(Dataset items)
*** Block opens ***
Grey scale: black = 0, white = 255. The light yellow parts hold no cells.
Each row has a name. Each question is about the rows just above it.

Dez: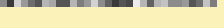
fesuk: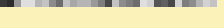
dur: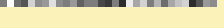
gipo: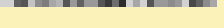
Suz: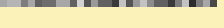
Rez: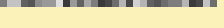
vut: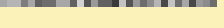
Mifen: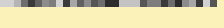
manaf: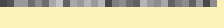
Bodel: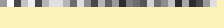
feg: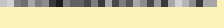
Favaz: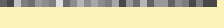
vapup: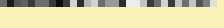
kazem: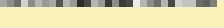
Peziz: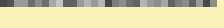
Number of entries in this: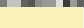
12
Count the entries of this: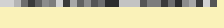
31
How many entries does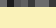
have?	8
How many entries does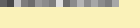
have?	17
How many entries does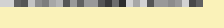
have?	29
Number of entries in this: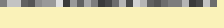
31
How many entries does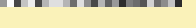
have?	26

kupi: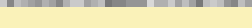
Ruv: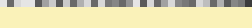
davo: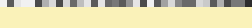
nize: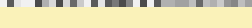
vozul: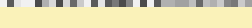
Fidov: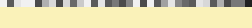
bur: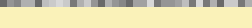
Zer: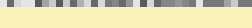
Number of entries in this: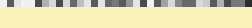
36
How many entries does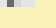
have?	5
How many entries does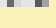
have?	7
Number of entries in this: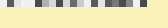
21
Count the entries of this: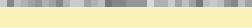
36

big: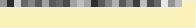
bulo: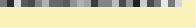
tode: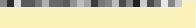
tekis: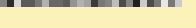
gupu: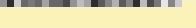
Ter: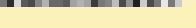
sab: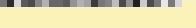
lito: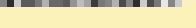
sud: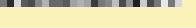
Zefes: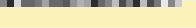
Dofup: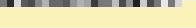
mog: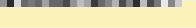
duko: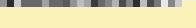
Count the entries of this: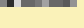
11
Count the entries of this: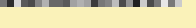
26

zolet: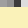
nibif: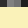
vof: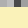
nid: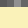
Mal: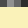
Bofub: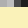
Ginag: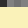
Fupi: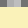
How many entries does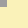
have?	1
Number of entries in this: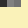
3
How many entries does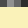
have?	4
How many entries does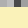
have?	4

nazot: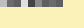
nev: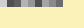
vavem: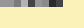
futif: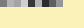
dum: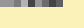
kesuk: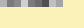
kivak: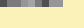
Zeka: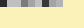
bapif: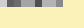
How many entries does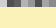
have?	8
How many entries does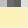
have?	4
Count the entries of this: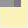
3
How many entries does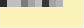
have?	9

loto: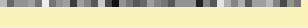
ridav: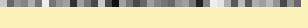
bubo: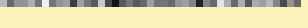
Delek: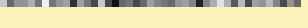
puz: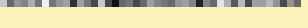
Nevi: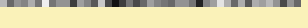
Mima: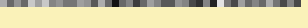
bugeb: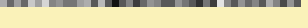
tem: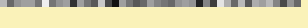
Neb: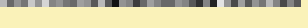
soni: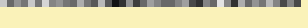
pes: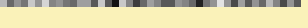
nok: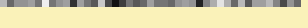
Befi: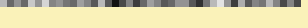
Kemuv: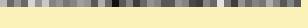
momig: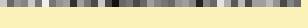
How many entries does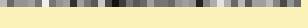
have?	43
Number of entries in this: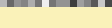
16
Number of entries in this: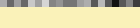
20
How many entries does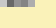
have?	5
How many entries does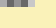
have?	5

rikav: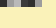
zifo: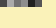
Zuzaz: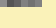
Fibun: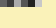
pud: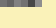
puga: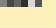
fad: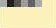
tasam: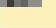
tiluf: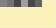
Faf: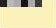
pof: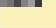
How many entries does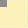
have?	1
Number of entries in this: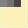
3
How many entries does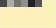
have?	6
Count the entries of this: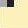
2
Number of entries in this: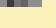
6

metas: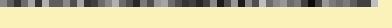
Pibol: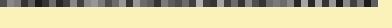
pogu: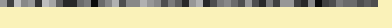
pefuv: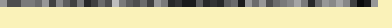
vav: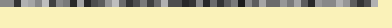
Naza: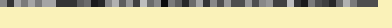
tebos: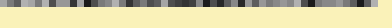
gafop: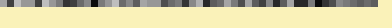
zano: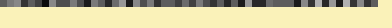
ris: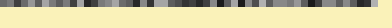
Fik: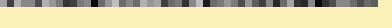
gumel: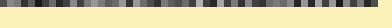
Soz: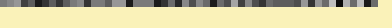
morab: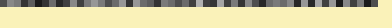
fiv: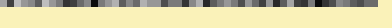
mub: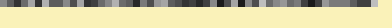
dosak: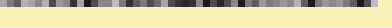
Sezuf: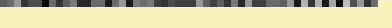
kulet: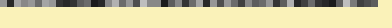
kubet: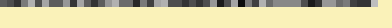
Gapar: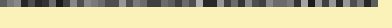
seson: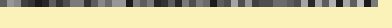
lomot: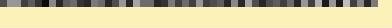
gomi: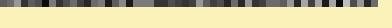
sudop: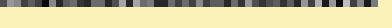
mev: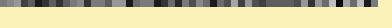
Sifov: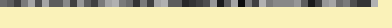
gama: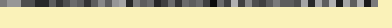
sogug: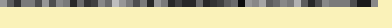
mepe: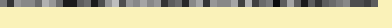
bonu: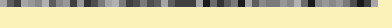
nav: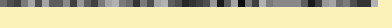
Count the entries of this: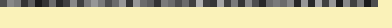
54
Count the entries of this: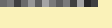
14
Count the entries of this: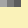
3
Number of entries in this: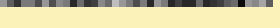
39

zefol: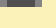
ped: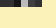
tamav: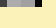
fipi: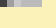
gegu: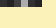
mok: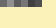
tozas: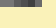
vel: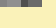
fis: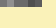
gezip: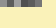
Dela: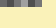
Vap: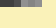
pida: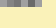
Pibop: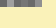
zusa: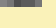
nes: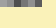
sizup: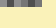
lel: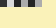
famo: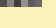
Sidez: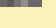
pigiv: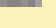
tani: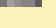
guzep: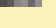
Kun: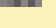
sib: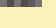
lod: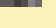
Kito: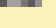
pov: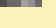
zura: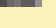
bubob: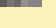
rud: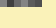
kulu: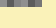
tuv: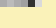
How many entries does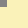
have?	1
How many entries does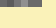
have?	6
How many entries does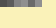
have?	6
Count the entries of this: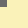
1
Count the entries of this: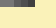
5
*** Block closes ***
All entries should be given again exactly, except that pictures are to be excluded.

Grey scale: black = 0, white = 255. The light yellow parts hold no cells.
Each row has a name. Each question is about the rows just above it.

Dez:
fesuk:
dur:
gipo:
Suz:
Rez:
vut:
Mifen:
manaf:
Bodel:
feg:
Favaz:
vapup:
kazem:
Peziz:
Number of entries in this:
12
Count the entries of this:
31
How many entries does
have?	8
How many entries does
have?	17
How many entries does
have?	29
Number of entries in this:
31
How many entries does
have?	26

kupi:
Ruv:
davo:
nize:
vozul:
Fidov:
bur:
Zer:
Number of entries in this:
36
How many entries does
have?	5
How many entries does
have?	7
Number of entries in this:
21
Count the entries of this:
36

big:
bulo:
tode:
tekis:
gupu:
Ter:
sab:
lito:
sud:
Zefes:
Dofup:
mog:
duko:
Count the entries of this:
11
Count the entries of this:
26

zolet:
nibif:
vof:
nid:
Mal:
Bofub:
Ginag:
Fupi:
How many entries does
have?	1
Number of entries in this:
3
How many entries does
have?	4
How many entries does
have?	4

nazot:
nev:
vavem:
futif:
dum:
kesuk:
kivak:
Zeka:
bapif:
How many entries does
have?	8
How many entries does
have?	4
Count the entries of this:
3
How many entries does
have?	9

loto:
ridav:
bubo:
Delek:
puz:
Nevi:
Mima:
bugeb:
tem:
Neb:
soni:
pes:
nok:
Befi:
Kemuv:
momig:
How many entries does
have?	43
Number of entries in this:
16
Number of entries in this:
20
How many entries does
have?	5
How many entries does
have?	5

rikav:
zifo:
Zuzaz:
Fibun:
pud:
puga:
fad:
tasam:
tiluf:
Faf:
pof:
How many entries does
have?	1
Number of entries in this:
3
How many entries does
have?	6
Count the entries of this:
2
Number of entries in this:
6

metas:
Pibol:
pogu:
pefuv:
vav:
Naza:
tebos:
gafop:
zano:
ris:
Fik:
gumel:
Soz:
morab:
fiv:
mub:
dosak:
Sezuf:
kulet:
kubet:
Gapar:
seson:
lomot:
gomi:
sudop:
mev:
Sifov:
gama:
sogug:
mepe:
bonu:
nav:
Count the entries of this:
54
Count the entries of this:
14
Count the entries of this:
3
Number of entries in this:
39

zefol:
ped:
tamav:
fipi:
gegu:
mok:
tozas:
vel:
fis:
gezip:
Dela:
Vap:
pida:
Pibop:
zusa:
nes:
sizup:
lel:
famo:
Sidez:
pigiv:
tani:
guzep:
Kun:
sib:
lod:
Kito:
pov:
zura:
bubob:
rud:
kulu:
tuv:
How many entries does
have?	1
How many entries does
have?	6
How many entries does
have?	6
Count the entries of this:
1
Count the entries of this:
5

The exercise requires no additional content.